Each row is a point. Examples show where two turns around zero, p and q, send a point. Where does a point land after both, in the order given? Backwards means that the second turn is done in reverse. Each puzzle has new turns, and all numbers are rounded.

Turn p:
[-34 -10  35] -> [-21 -41 -19]
[ 36 -15 -14] -> [-10  39   9]
[ 36 -30 -27] -> [-19  44  26]
[-13  46 -25] -> [ 52 -10  10]
[-15  37  18] -> [ 28 -22 -26]
[-10 -28  13] -> [-31 -11   1]
Turn q:
[ 49 -28 -22] -> [57 14 15]
[-5 37 47] -> [-21 -45 -33]
[ -6 -48  12] -> [ 11  41 -27]
[-31  25 -26] -> [-36  -3  30]
[-17   1 -18] -> [-15  11  16]
[10 12  6] -> [  5 -16  -1]
Where do these land?
p, then q: [26 25 21] -> [ 10 -11  39]
q, then p: [-16 -18  26] -> [24 -3 26]
q, then p backwards: [-19  -7  26] -> [12 -6 30]
p, then q backwards: [  2 -34   1] -> [-31  11 -10]
p, then q: [-10  24   7] -> [24  8  9]
q, then p: [ 16   9 -82] -> [-18  -5 -82]

Turn p:
[  8 -13 -19 -29] -> [ -1   8 -11  35]
[-40 -30 -19  -3] -> [  1 -30 -43   8]
[-8 18 56 33] -> [-21 -18  35 -51]
[ 4 41 31  3] -> [  5  -7  48 -16]
[-34 -32 -22   2] -> [  1 -23 -46   5]
[32  2 24  3] -> [-22  23  23  -7]
[ 38  14 -51  -9] -> [36 48 -6 27]
Turn q:
[  2 -25  -2  17] -> [ 27   3   9 -10]
[-11  36 -24  30] -> [-23  26  38  15]
[ 39  11  54 -20] -> [-27  -8 -42 -49]
[-44 -12 -64  29] -> [32 13 53 54]
[ -3  18  -3 -11] -> [-18   0  -4  11]
[-18 -21  21 -13] -> [ 11 -34  -5  -6]
[ 35  -7  18 -32] -> [ -2   1 -48 -16]
Where do these land?
p, then q: [-19  38 -51  27] -> [  3  49 -50 -13]
p, then q backwards: [ -1   5   3 -41] -> [-32   8 -23  -9]
q, then p: [-16  -8  37 -34] -> [-14   0 -48  19]
q, then p: [ 23 -47   4  39] -> [-11  35  42  35]
q, then p: [12 12  6  9] -> [  7 -14   9   8]

Turn p:
[26 -4 15 15 13 23] -> [10 23 -3 28 17 13]
[  0   1   1  18   3 -38] -> [ -8  -8 -18  13 -30 -17]
[-12  10  27 -46  11  18] -> [ 19  35  18 -39   8  -3]
[-12  29  20 -12  41  32] -> [  0  46  10 -11  35 -27]
[-10  49 -12  21 -72 -32] -> [-60 -28 -53 -32 -21  26]
[-41  -8 -18   3 -38  19] -> [-37 -27  30 -21   5  20]
[ 29 -14 -23 -19  36  19] -> [ 46  -6   5  14  33 -12]
[ 18 -63 -10  21   6 -40] -> [ 27 -34  12  49 -46   0]
Turn q:
[-14  -6  28  30  12  31] -> [-38  28 -19  17  14   3]
[  8  18  13 -36   9   8] -> [ -6 -26   1 -18  12  29]
[-17  -6  38  27 -29 -19] -> [-15  12  32  44  15 -11]
[-15  -9  31  21  -2 -18] -> [-27   4  20  27   1 -13]
[-14  47 -75  12   8  -8] -> [ 52 -29 -53  -8   3 -43]
[ 69  -8 -44  16   5 -11] -> [ 44   5 -21   3 -67  17]
[-14  -8   6  16 -23  15] -> [ 2 27  4 13 19 -5]
[ 21 -16   2 -96  15  18] -> [  0 -23  26 -80   2  53]
[-24 -12  -1  11   5 -16] -> [-11   3   9   2   0 -30]
Where do these land?
q, then p: [  8   5  30 -11  35  24] -> [-15 -11  41 -18  22  -6]
p, then q backwards: [  3  -3  49   6 -12   6] -> [ 27 -33  12  13  -6  22]
q, then p backwards: [-16 -60   1 -10 -26 -23] -> [-47 -21  32 -22  29  13]
p, then q: [ -9  33 -42  28  16  27] -> [-37 -12 -11 -19 -22 -47]
p, then q: [ 6 38 17 34  7 19] -> [ -2 -21 -37   1  15 -36]
p, then q: [  4 -32 -10 -41 -40  -6] -> [  3  32  19 -25   3  49]
q, then p: [-42  54 -27  20  15 -24] -> [ 24 -47   1  39 -36 -31]
p, then q: [ 45 -36 -18 -26   4 -22] -> [ 25  32   1   7 -44  35]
==========
YOUR TASK ::
Give back the whole of the data above, exactly as written.

SOLUTION FOR THIS TASK ::
Each row is a point. Examples show where two turns around zero, p and q, send a point. Where does a point land after both, in the order given? Backwards means that the second turn is done in reverse. Each puzzle has new turns, and all numbers are rounded.

Turn p:
[-34 -10  35] -> [-21 -41 -19]
[ 36 -15 -14] -> [-10  39   9]
[ 36 -30 -27] -> [-19  44  26]
[-13  46 -25] -> [ 52 -10  10]
[-15  37  18] -> [ 28 -22 -26]
[-10 -28  13] -> [-31 -11   1]
Turn q:
[ 49 -28 -22] -> [57 14 15]
[-5 37 47] -> [-21 -45 -33]
[ -6 -48  12] -> [ 11  41 -27]
[-31  25 -26] -> [-36  -3  30]
[-17   1 -18] -> [-15  11  16]
[10 12  6] -> [  5 -16  -1]
Where do these land?
p, then q: [26 25 21] -> [ 10 -11  39]
q, then p: [-16 -18  26] -> [24 -3 26]
q, then p backwards: [-19  -7  26] -> [12 -6 30]
p, then q backwards: [  2 -34   1] -> [-31  11 -10]
p, then q: [-10  24   7] -> [24  8  9]
q, then p: [ 16   9 -82] -> [-18  -5 -82]

Turn p:
[  8 -13 -19 -29] -> [ -1   8 -11  35]
[-40 -30 -19  -3] -> [  1 -30 -43   8]
[-8 18 56 33] -> [-21 -18  35 -51]
[ 4 41 31  3] -> [  5  -7  48 -16]
[-34 -32 -22   2] -> [  1 -23 -46   5]
[32  2 24  3] -> [-22  23  23  -7]
[ 38  14 -51  -9] -> [36 48 -6 27]
Turn q:
[  2 -25  -2  17] -> [ 27   3   9 -10]
[-11  36 -24  30] -> [-23  26  38  15]
[ 39  11  54 -20] -> [-27  -8 -42 -49]
[-44 -12 -64  29] -> [32 13 53 54]
[ -3  18  -3 -11] -> [-18   0  -4  11]
[-18 -21  21 -13] -> [ 11 -34  -5  -6]
[ 35  -7  18 -32] -> [ -2   1 -48 -16]
Where do these land?
p, then q: [-19  38 -51  27] -> [  3  49 -50 -13]
p, then q backwards: [ -1   5   3 -41] -> [-32   8 -23  -9]
q, then p: [-16  -8  37 -34] -> [-14   0 -48  19]
q, then p: [ 23 -47   4  39] -> [-11  35  42  35]
q, then p: [12 12  6  9] -> [  7 -14   9   8]

Turn p:
[26 -4 15 15 13 23] -> [10 23 -3 28 17 13]
[  0   1   1  18   3 -38] -> [ -8  -8 -18  13 -30 -17]
[-12  10  27 -46  11  18] -> [ 19  35  18 -39   8  -3]
[-12  29  20 -12  41  32] -> [  0  46  10 -11  35 -27]
[-10  49 -12  21 -72 -32] -> [-60 -28 -53 -32 -21  26]
[-41  -8 -18   3 -38  19] -> [-37 -27  30 -21   5  20]
[ 29 -14 -23 -19  36  19] -> [ 46  -6   5  14  33 -12]
[ 18 -63 -10  21   6 -40] -> [ 27 -34  12  49 -46   0]
Turn q:
[-14  -6  28  30  12  31] -> [-38  28 -19  17  14   3]
[  8  18  13 -36   9   8] -> [ -6 -26   1 -18  12  29]
[-17  -6  38  27 -29 -19] -> [-15  12  32  44  15 -11]
[-15  -9  31  21  -2 -18] -> [-27   4  20  27   1 -13]
[-14  47 -75  12   8  -8] -> [ 52 -29 -53  -8   3 -43]
[ 69  -8 -44  16   5 -11] -> [ 44   5 -21   3 -67  17]
[-14  -8   6  16 -23  15] -> [ 2 27  4 13 19 -5]
[ 21 -16   2 -96  15  18] -> [  0 -23  26 -80   2  53]
[-24 -12  -1  11   5 -16] -> [-11   3   9   2   0 -30]
Where do these land?
q, then p: [  8   5  30 -11  35  24] -> [-15 -11  41 -18  22  -6]
p, then q backwards: [  3  -3  49   6 -12   6] -> [ 27 -33  12  13  -6  22]
q, then p backwards: [-16 -60   1 -10 -26 -23] -> [-47 -21  32 -22  29  13]
p, then q: [ -9  33 -42  28  16  27] -> [-37 -12 -11 -19 -22 -47]
p, then q: [ 6 38 17 34  7 19] -> [ -2 -21 -37   1  15 -36]
p, then q: [  4 -32 -10 -41 -40  -6] -> [  3  32  19 -25   3  49]
q, then p: [-42  54 -27  20  15 -24] -> [ 24 -47   1  39 -36 -31]
p, then q: [ 45 -36 -18 -26   4 -22] -> [ 25  32   1   7 -44  35]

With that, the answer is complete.